When the word "pebive" shows up in a line of the data below, copy that whole line.

## Extracted information

----

Look-ups in named tables: a row name and a column name give one cell, copied from the table.

Table kega
|  | dit | domita | bugev | megis | sekefo |
|---|---|---|---|---|---|
| bekaro | 9.515 | 17.723 | 85.563 | 84.805 | 94.934 |
| pudu | 8.998 | 14.540 | 91.651 | 89.766 | 95.368 |
| verilo | 44.111 | 63.924 | 32.218 | 32.269 | 49.232 |
| marogo | 18.390 | 15.123 | 76.997 | 76.937 | 85.279 |
| dap | 9.833 | 1.432 | 82.864 | 88.934 | 84.860 |
| rakuno | 9.036 | 0.508 | 87.779 | 94.062 | 89.500 |
| geto | 53.264 | 62.766 | 53.975 | 25.380 | 64.459 |
| felateb | 8.386 | 5.579 | 84.413 | 91.827 | 86.788 |
| dugilu | 27.395 | 26.353 | 58.532 | 66.799 | 85.432 |
| sedavo | 5.060 | 10.530 | 93.786 | 94.649 | 96.513 |
| rel | 47.733 | 60.259 | 45.125 | 26.493 | 55.485 |
| kisibi | 15.017 | 9.248 | 71.665 | 79.905 | 75.865 |
| dapu | 36.976 | 58.103 | 45.600 | 38.308 | 65.413 |
| sog | 35.957 | 50.789 | 30.812 | 52.651 | 34.187 |

What is the domita of sog in kega?
50.789
What is the sekefo of marogo in kega?
85.279
What is the domita of pudu in kega?
14.540
What is the sekefo of dugilu in kega?
85.432
What is the megis of rel in kega?
26.493
What is the sekefo of kisibi in kega?
75.865
What is the dit of dugilu in kega?
27.395
What is the dit of rakuno in kega?
9.036
What is the bugev of felateb in kega?
84.413
What is the megis of dugilu in kega?
66.799

ditokor =
columns: dameb, rato, dugutem, rulinu, fanu, lemam, vafar, kuvafov, vizero
likiba: [-0.3, -0.3, -0.3, 0.0, -0.4, 0.2, -0.5, 0.0, -0.5]
vov: [0.1, 0.4, 0.4, -0.2, -0.3, 0.2, -0.6, -0.5, -0.2]
sonitos: [0.0, -0.2, -0.2, 0.0, 0.1, 0.4, -0.8, -0.1, -0.1]
ratib: [-0.1, -0.3, -0.3, -0.1, -0.5, 0.1, -0.6, -0.2, 0.0]
vogab: [0.1, 0.4, 0.4, -0.2, -0.4, 0.3, 0.2, -0.1, -0.2]
nopo: [-0.2, -0.2, -0.2, 0.1, -0.4, 0.4, 0.0, 0.6, -0.5]
nas: [-0.5, -0.1, -0.1, 0.2, -0.6, -0.2, 0.0, 0.4, -0.5]
vezip: [-0.5, -0.3, -0.3, 0.4, -0.8, -0.4, -0.6, 0.6, -0.4]
lotof: [0.3, 0.1, 0.1, 0.1, 0.8, 0.2, -0.2, 0.1, -0.2]
nada: [0.4, 0.5, 0.5, -0.2, 0.2, 0.3, -0.2, -0.4, 0.0]
temodi: [-0.1, -0.3, -0.3, 0.4, 0.0, -0.4, -0.4, 0.6, -0.3]
kolam: [0.3, 0.0, 0.0, 0.0, 0.6, 0.4, -0.4, -0.1, 0.0]
puzit: [-0.2, 0.1, 0.1, -0.1, -0.7, 0.2, 0.3, 0.1, -0.2]

ratib, fanu -> -0.5
temodi, fanu -> 0.0
kolam, vafar -> -0.4
vov, vafar -> -0.6
kolam, lemam -> 0.4
vogab, vafar -> 0.2
sonitos, fanu -> 0.1
kolam, kuvafov -> -0.1
likiba, dugutem -> -0.3
temodi, rato -> -0.3
puzit, lemam -> 0.2
lotof, rato -> 0.1
nopo, kuvafov -> 0.6
vogab, rato -> 0.4
nas, dugutem -> -0.1
kolam, dameb -> 0.3
likiba, fanu -> -0.4
Row with the largest dugutem: nada

lemev
fields: tuladu, suguvur, budit
vos: [0.56, 0.92, 0.39]
fenoras: [0.56, 0.25, 0.58]
mab: [0.56, 0.91, 0.73]
furagan: [0.47, 0.35, 0.88]

What is the tuladu of fenoras in lemev?
0.56
What is the suguvur of furagan in lemev?
0.35
What is the budit of furagan in lemev?
0.88
What is the suguvur of mab in lemev?
0.91
What is the budit of mab in lemev?
0.73
What is the tuladu of mab in lemev?
0.56
What is the suguvur of vos in lemev?
0.92
What is the budit of vos in lemev?
0.39
What is the tuladu of vos in lemev?
0.56
What is the budit of fenoras in lemev?
0.58
What is the tuladu of furagan in lemev?
0.47
What is the suguvur of fenoras in lemev?
0.25

mes
fields: teki, pebive, toz, lub, vub, sikugoz
feletuf: [169, 244, -314, -393, 369, 112]
reg: [398, 295, -453, -189, 347, 151]
gid: [196, 27, 151, -313, -605, -106]
kageluz: [-509, 213, 314, -430, -555, -640]
nifazog: [-260, 138, 51, -197, -406, -191]
dom: [88, -291, 90, -187, 261, -41]
baz: [49, -584, -178, 85, -140, -336]
natavi: [568, 420, -490, -200, 371, 252]
sig: [-588, -427, 228, -387, -443, 37]
koreru: [429, 341, -621, 120, 153, 257]
vuvope: [268, -148, -105, 407, 278, -245]
luf: [-185, 89, 226, -146, -318, 152]
pilini: [-366, -441, 301, 2, -250, -534]
sovi: [478, 449, -579, 285, 386, 263]

luf, teki -> -185
sovi, pebive -> 449
nifazog, lub -> -197
vuvope, toz -> -105
reg, sikugoz -> 151
feletuf, pebive -> 244
sig, lub -> -387
sig, pebive -> -427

----

## Solution to this exercise
fields: teki, pebive, toz, lub, vub, sikugoz
sovi, pebive -> 449
feletuf, pebive -> 244
sig, pebive -> -427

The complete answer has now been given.